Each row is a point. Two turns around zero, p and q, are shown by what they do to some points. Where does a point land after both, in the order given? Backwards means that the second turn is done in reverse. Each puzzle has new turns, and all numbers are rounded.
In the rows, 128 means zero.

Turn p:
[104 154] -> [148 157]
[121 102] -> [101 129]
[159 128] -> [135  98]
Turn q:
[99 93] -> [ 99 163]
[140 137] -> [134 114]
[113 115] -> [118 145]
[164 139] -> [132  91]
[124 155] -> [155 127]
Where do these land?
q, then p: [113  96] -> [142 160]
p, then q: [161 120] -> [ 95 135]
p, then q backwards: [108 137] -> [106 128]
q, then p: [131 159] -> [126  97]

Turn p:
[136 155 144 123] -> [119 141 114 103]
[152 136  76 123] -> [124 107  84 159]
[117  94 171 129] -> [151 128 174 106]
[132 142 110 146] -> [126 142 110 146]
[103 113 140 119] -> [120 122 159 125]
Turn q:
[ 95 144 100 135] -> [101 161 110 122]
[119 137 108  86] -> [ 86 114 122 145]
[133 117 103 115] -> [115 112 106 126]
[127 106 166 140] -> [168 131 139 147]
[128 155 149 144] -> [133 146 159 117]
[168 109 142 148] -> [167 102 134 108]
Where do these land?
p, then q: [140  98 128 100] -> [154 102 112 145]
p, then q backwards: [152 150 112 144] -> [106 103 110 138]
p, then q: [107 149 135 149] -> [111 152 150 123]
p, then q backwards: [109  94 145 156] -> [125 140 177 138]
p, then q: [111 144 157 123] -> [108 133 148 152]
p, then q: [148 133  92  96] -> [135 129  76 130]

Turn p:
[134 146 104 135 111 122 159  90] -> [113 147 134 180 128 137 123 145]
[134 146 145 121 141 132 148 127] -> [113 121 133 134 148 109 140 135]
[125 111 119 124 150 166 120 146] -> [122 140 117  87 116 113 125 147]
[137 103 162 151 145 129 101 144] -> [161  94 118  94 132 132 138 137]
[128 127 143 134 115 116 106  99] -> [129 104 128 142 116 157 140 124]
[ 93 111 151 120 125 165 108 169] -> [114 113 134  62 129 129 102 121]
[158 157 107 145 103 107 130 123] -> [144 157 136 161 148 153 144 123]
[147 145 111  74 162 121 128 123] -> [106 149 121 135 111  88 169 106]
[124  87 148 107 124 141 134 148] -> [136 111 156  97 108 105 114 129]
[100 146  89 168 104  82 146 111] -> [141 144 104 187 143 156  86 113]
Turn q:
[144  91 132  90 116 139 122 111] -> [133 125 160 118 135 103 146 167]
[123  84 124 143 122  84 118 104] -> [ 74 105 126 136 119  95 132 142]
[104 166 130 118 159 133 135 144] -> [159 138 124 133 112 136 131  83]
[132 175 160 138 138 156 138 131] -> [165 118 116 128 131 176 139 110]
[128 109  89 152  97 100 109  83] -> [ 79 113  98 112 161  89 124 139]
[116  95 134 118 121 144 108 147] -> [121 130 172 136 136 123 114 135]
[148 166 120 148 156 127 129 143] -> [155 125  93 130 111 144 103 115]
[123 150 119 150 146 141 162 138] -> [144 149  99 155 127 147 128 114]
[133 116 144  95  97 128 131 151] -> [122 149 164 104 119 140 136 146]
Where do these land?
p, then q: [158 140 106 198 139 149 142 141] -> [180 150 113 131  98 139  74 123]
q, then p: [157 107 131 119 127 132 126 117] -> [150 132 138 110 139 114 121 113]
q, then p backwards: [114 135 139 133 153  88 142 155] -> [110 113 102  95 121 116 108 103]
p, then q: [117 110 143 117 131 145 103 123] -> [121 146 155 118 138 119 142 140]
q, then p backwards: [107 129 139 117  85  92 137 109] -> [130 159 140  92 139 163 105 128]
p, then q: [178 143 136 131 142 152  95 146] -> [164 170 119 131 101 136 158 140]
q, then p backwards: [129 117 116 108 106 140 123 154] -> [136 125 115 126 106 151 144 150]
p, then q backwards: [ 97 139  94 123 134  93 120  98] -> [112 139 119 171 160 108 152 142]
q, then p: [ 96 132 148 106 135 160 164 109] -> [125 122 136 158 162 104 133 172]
● ● ● ● ● ● ●
ABOUT THIS EXERCISE ->
Filter the entries down to the lines that hold "zero". Copy those lines.

SOLVED PROBLEM ->
Each row is a point. Two turns around zero, p and q, are shown by what they do to some points. Where does a point land after both, in the order given? Backwards means that the second turn is done in reverse. Each puzzle has new turns, and all numbers are rounded.
In the rows, 128 means zero.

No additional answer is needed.